Work task: Whenever a line below holds the word "Name", count it; then give the total and nothing else.

------------------------------

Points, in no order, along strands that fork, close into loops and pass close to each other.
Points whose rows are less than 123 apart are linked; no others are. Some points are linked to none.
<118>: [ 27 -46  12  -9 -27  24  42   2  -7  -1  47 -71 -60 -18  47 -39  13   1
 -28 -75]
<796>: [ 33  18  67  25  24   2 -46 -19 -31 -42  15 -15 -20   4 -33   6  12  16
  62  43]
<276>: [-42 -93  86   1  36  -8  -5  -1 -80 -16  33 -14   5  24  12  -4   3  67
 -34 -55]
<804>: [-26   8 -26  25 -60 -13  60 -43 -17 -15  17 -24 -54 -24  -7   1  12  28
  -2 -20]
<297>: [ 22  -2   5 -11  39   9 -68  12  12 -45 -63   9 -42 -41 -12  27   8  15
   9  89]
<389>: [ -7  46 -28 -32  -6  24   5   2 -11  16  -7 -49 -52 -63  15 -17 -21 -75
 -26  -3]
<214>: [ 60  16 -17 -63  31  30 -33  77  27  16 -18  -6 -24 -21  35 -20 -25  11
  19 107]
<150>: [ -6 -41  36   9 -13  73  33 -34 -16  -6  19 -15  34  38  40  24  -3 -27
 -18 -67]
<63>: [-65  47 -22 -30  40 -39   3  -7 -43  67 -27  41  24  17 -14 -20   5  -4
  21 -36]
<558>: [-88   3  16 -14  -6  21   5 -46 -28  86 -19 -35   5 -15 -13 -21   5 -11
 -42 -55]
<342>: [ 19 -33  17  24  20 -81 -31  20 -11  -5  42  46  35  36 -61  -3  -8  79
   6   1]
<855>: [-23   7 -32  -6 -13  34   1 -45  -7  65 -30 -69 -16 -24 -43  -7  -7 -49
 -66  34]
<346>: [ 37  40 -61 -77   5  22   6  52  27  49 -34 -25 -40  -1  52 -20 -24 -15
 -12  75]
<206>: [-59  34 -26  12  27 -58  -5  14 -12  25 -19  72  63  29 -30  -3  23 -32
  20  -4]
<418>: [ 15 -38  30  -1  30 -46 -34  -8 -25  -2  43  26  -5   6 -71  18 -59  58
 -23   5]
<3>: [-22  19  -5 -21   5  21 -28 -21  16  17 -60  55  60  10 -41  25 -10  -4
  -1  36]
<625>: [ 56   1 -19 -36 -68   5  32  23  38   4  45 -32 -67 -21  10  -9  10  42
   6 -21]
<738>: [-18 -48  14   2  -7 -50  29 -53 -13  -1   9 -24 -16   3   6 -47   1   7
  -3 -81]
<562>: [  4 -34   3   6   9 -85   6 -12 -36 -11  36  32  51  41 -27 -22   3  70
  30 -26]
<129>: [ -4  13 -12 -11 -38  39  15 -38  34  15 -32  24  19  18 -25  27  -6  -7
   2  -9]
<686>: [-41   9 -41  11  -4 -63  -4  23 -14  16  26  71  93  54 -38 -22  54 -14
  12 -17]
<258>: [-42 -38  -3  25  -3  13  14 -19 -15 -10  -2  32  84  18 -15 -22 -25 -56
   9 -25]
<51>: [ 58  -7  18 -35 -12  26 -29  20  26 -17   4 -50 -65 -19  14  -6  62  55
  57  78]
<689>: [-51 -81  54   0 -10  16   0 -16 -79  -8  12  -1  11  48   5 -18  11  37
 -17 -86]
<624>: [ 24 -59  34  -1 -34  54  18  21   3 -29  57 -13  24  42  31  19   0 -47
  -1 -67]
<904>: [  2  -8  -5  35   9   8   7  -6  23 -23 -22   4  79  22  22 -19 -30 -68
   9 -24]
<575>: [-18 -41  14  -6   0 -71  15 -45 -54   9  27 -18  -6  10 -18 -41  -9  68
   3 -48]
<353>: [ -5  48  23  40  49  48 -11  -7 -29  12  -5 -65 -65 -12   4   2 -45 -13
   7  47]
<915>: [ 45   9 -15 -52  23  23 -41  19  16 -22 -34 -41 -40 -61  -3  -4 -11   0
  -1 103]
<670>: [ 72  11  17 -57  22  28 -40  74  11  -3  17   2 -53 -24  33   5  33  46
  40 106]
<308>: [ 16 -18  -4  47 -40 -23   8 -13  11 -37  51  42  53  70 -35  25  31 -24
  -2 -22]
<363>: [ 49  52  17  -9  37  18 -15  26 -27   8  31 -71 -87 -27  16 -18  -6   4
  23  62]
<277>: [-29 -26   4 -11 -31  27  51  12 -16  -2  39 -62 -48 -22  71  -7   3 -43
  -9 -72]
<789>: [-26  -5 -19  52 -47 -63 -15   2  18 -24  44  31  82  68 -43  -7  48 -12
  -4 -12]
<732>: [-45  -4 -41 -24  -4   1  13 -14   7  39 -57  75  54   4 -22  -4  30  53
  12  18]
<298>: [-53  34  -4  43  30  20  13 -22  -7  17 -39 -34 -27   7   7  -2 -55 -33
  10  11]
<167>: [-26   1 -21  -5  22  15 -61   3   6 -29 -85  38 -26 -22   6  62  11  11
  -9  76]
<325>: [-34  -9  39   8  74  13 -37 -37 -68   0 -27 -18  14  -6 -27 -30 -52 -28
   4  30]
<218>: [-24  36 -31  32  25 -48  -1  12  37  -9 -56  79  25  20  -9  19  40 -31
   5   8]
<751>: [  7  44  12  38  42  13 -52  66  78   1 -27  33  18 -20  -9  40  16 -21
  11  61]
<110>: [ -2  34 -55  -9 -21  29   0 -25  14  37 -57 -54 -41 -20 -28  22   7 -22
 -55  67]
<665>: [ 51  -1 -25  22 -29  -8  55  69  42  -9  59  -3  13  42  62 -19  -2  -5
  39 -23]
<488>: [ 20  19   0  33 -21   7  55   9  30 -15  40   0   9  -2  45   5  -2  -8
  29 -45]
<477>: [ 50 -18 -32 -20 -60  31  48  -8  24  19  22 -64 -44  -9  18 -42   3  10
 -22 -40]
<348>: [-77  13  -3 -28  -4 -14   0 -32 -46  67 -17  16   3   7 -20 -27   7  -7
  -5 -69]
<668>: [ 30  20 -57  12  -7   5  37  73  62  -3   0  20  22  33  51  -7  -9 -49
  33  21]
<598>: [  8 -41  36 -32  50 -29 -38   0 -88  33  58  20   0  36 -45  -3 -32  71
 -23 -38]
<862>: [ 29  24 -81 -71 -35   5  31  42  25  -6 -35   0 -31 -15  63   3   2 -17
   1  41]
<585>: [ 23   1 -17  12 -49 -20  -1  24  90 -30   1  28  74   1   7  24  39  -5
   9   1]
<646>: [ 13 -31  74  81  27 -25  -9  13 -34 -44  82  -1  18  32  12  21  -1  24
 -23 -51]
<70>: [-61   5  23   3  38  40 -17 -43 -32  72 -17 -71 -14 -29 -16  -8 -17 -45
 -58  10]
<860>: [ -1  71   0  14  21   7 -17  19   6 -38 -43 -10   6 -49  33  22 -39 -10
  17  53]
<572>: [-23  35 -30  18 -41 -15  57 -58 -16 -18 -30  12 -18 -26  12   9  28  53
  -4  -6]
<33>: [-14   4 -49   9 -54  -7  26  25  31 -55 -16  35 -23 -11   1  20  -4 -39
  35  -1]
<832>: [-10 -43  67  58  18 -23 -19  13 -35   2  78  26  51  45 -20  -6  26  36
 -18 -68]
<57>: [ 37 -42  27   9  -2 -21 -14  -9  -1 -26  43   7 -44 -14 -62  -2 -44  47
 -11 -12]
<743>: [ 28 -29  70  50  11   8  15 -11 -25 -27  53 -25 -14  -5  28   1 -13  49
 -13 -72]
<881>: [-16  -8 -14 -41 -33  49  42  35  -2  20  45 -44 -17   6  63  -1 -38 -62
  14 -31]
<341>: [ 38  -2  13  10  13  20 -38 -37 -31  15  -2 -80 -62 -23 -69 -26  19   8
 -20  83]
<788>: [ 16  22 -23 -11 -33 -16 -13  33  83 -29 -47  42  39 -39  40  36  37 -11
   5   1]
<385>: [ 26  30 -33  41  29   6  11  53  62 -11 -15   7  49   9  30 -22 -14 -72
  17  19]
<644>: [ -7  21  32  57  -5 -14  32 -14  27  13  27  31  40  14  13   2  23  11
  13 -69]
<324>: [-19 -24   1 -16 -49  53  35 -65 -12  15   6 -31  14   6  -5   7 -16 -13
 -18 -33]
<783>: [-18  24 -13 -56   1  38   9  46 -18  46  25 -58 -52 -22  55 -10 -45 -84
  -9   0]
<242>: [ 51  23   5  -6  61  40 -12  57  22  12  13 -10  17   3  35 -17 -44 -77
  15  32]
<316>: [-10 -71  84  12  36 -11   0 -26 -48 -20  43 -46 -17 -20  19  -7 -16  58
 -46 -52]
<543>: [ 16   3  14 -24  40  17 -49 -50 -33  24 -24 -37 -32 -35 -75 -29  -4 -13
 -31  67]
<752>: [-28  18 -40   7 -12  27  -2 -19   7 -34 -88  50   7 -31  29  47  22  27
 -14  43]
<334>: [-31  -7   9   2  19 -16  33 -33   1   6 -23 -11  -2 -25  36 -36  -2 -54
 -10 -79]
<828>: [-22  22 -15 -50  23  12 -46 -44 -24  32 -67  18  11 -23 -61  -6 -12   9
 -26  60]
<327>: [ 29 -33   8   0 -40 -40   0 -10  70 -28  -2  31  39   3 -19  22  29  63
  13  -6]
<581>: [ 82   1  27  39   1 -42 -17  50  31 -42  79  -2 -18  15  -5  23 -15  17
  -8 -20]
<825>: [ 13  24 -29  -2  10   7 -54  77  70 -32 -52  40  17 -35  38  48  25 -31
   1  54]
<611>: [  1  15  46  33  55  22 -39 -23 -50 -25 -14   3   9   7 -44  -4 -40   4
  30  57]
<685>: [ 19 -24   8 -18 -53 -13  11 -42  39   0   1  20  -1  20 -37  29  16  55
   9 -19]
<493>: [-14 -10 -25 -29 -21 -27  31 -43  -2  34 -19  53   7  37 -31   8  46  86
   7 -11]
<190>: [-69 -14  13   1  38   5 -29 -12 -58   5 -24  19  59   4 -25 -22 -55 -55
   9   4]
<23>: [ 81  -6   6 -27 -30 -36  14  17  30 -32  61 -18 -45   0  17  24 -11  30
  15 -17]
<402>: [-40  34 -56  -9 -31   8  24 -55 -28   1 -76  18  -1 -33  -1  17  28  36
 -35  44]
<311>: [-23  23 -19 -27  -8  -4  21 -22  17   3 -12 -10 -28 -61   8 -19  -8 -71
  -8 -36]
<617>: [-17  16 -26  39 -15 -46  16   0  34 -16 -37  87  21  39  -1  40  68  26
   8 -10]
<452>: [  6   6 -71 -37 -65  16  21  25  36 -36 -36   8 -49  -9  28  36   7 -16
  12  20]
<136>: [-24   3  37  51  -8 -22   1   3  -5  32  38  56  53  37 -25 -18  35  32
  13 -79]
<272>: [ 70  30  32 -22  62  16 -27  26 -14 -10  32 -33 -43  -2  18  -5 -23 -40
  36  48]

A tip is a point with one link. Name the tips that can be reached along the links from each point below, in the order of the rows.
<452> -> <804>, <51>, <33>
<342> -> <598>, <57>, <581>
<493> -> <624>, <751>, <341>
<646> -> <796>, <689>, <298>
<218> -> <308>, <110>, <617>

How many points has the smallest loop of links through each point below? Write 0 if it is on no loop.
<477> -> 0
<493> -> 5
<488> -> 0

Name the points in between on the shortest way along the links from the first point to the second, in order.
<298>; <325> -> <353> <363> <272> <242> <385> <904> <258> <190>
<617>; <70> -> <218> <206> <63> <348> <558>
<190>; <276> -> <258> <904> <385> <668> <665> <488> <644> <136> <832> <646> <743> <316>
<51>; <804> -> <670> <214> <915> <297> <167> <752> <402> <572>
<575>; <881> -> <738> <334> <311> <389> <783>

------------------------------

Answer box: 2